SUPPLIED ENTRIES:
+ + + + +
There are 5 hidden switches. A switch that is on adds its own fixed numbers to the row, and there is some noise. The rows also spread widely along 6 directions, which tell nothing about the answers.
Known rows, each followed by its switches (1 for on, 0 for off):
[  3  14  -8  17 -23  16   5  -2   2   9  -4  30 -12  -8 -23 -21 -19  -4
  -3  -2   4   1  -7  -1 -30   7  21  -7  22  20 -13  -3   6  -1]  0 1 1 0 0
[ -7   4  -3  -9  24  -7   7   9  -1  16 -31  -9  -8 -21  21  -6   9   6
  14   3  -8  -3 -15  -3 -42  13  13  -8 -19  21 -15   9  22   5]  0 1 1 0 1
[ -4  35 -17  32 -13   8 -12   5  10   1 -18  18   6  28 -13  -5 -42   0
   4   3 -21   6  32 -29 -38  11  33 -28  19   8 -14  23   8   7]  0 0 0 0 1
[-12  -3   5  15  23  -5   1   4  11   5 -41 -11 -10  -8   6 -23   0   1
  24  -8 -15  -2 -10 -21 -36 -16  13 -26 -32   8   2   8  18 -14]  0 1 0 1 0
[ -9  -5   0   5  14 -27 -13  11  17  -8 -19   2  -2   0  36   7  -4   2
  27   3 -16 -14   9  -8 -34  43  -8 -29 -38  11 -20  12  16  15]  0 1 0 0 1
[-16  -2  -4   4  25  -3  14  16  -5  11 -24  -2  -4  10  -2  -9  11  11
 -15  -2   1 -12  -7  -5 -43  20  20  -9   2  27 -23  17  28  18]  0 0 0 1 1
[  6  -2   3   3  -9 -22  -3   7  -4 -14  10  30   4   9   7  13  -5   4
  12  -9   7 -20  15  19 -13  52  -2 -25  -9  19 -28   7  10  17]  0 0 0 1 1
[ 18  24   1   8 -12  -7 -12  -5  -1   2  -3  15   5 -19  21  -3 -16   1
  43  -6 -14   1   0   2 -16  19  14 -28 -19  -3 -11 -13  -7   3]  0 1 1 1 0
[  8   3  -3   3 -16   2 -18  -1   3 -15   7  23 -11 -15  22  -2  -7   0
  13   6   2  -4 -16   3 -19  41  -5 -12  -9   3 -26 -22   2  30]  0 1 0 0 0
[ -4  -3  19   7  30 -22  38  11  -3   7  -5   6  12  19  12  12   6   1
  -9 -23  11 -24  13   1 -15  19   0 -23  -6  22 -16   7  29  -6]  1 0 0 0 0
[ -2  20 -12  17  -5   4 -15  -4  14   2 -17   7  -1   0  20   2 -24  -5
  26   6 -18   6   6 -21 -45  21  18 -27  -5   5 -11   0   2  20]  0 1 1 0 0
[-11  -1  -6  -2  18  -2   4  15   5  17 -30  -9 -14 -20  10 -13  10   6
   3   5  -5  -3 -19  -5 -49  13  17  -5 -12  28 -14  10  25  11]  0 1 1 0 1
[ 10  31 -16  -2  -5   4   7  10 -14   4  -7  20  -1  -4  14  -5 -11  10
   0  11   0   0   9   3 -28  31  28 -17   9  20 -36   3  11  19]  1 1 0 0 1
[  6   1  21  12   8 -16  23   1   8   9 -15   9   5  -9   1  -8  -9  -8
  25 -22  -5 -16   3   1  -8  -5   6 -25 -21   8   6   4  16 -39]  0 1 1 0 0
[  3  30 -21  -8   2  11  -5   6 -16  19 -20  -1  -3 -15  25  -4  -1  14
  11  21  -6   7 -13   5 -54  32  35 -10   7  19 -33  -4  12  39]  0 1 1 1 1

New rows, each followed by its switches (1 for on, 0 for off):
[  9  -1   6 -13   3  -4  -4  12  -6  -1 -14   5 -16 -36  17 -16  11   7
  16   8  -3  -5 -27  15 -19  17  -1  -4 -25  15 -19 -15   9   4]  0 1 0 0 1
[ -3  21 -16  28 -17  13  -5   1   6  -1 -20  31 -13   6 -23 -28 -23   4
   2  -6  -8  -1  15 -16 -40   1  28 -32   9  17 -19  20  15  -1]  1 1 0 1 0
[-12  -7   4   5  23   9  -2   4   5   1 -22  -9 -12  -4  13 -11   7   6
  -3   1  -2  -4 -27 -10 -41  14   1  -2  -8  10 -10 -16  13  25]  0 0 0 0 0
[ -8 -11  14  11  31  -9  20   8   8   7 -19  -5   3  14   9  -2   3  -2
  -6 -14   3 -13  -4 -11 -25  11   2 -12  -6  13  -8   1  19  -1]  0 0 0 0 0
[  7 -10  23  10  -1 -18  -1   2  13 -16  -5  16  -2 -11   4  -7  -8  -6
  31 -21  -7 -15   1  -1  -1   7 -13 -23 -33  -1   3  -9   1 -22]  0 0 0 0 0
[-10  29 -28  19  -2  16 -12   5  -2  14 -23  12  -4  11  -5   1 -14   8
  -5  13 -10   6   7 -16 -68  30  39 -14  23  24 -29  18  11  44]  0 0 1 1 1
[  5  -3  14  -2  13  -2   6  -2   0  11 -34  -6 -16 -48  -4 -33   9   3
  36 -13 -12  -2 -31   2 -21 -32  13 -15 -37  11   6 -10   7 -35]  0 1 1 1 0
[  7  14  -7  -3   4  14 -17  -2 -10   3 -11  -2  -7 -13  19 -13  -2  13
  12   8  -6   7 -26  -4 -37  15  22  -8  -3   0 -20 -28  -3  34]  0 0 0 1 0
[ 10  16   0  -8   1   3  -7   5  -6  12 -29   1 -10 -41  13 -21  -5  10
  31  10 -13   5 -22   4 -28  -1  17  -9 -21  11 -11 -11   2  -4]  0 1 1 0 1
[  6   8   7 -15  26 -23   6  10  -4  15 -27 -18   6 -26  51  11  11   9
  33   9 -11  -7 -12   1 -30  28   6 -21 -41  11 -18  -3  15  12]  0 1 1 0 1
[ -2  10   3 -12  40  -3  -1   8  -2  21 -44 -34  -4 -31  32  -6  16  15
  27   8 -18   4 -25 -11 -50  -5  21  -7 -29  10  -6  -7  10  13]  0 0 1 0 1
[  3   3 -13   8 -17   9 -12  -2   2  -1   5  24 -15  -9   3  -3  -9   1
  -1   7   9  -4 -14   2 -38  40   6  -3  13  20 -28 -12   7  35]  0 1 1 0 0
[  1  11  -4  30 -24   3 -19   0  21  -8 -13  27  -9   6 -16 -18 -37  -5
  16  -8 -16  -2  14 -22 -24   6  10 -28   1   1  -7   7   3 -11]  0 1 0 0 0
[ -3   0  12  -6  36 -23  21  16  -6   8 -20  -9   3   0  28  10  16  11
   6  -4   0 -19   6   1 -28  28   3 -21 -27  19 -20   9  27   8]  1 0 0 0 1
[  3  13   9   1  12 -13  21  10  -4  17 -24   5   6 -12   4  -8  -5  -1
  14  -8  -7 -10   4   5 -20   2  22 -18 -12  19  -6  13  21 -24]  0 1 1 0 1
[  6  15  -5   9 -17   8   1   1   0  -5   9  28   2  10   2  -4 -24  -4
  -2  -1   7  -2   3   1 -16  26  11 -13  16   5 -21 -11   4  11]  0 1 0 0 0
[  8   2   4  -4   3  -4   9   7 -10   1  -6  18 -13 -25   8 -13  11  14
   9  -6  10 -13 -12  16 -17  16   9 -14 -17  15 -25 -10  15   7]  1 1 0 1 0
[ -1   8   1  -8  16   3  -2  11  -2  17 -50  -7 -33 -60  -6 -39  16  18
  34   2 -17   1 -20  -3 -47 -27  29 -18 -46  23  -4  12  20 -18]  1 1 1 1 1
+ + + + +
PROBLEM DESCRIPTION: Search the listing for the word "each". Copy every line in which it occurs.

RESPONSE:
Known rows, each followed by its switches (1 for on, 0 for off):
New rows, each followed by its switches (1 for on, 0 for off):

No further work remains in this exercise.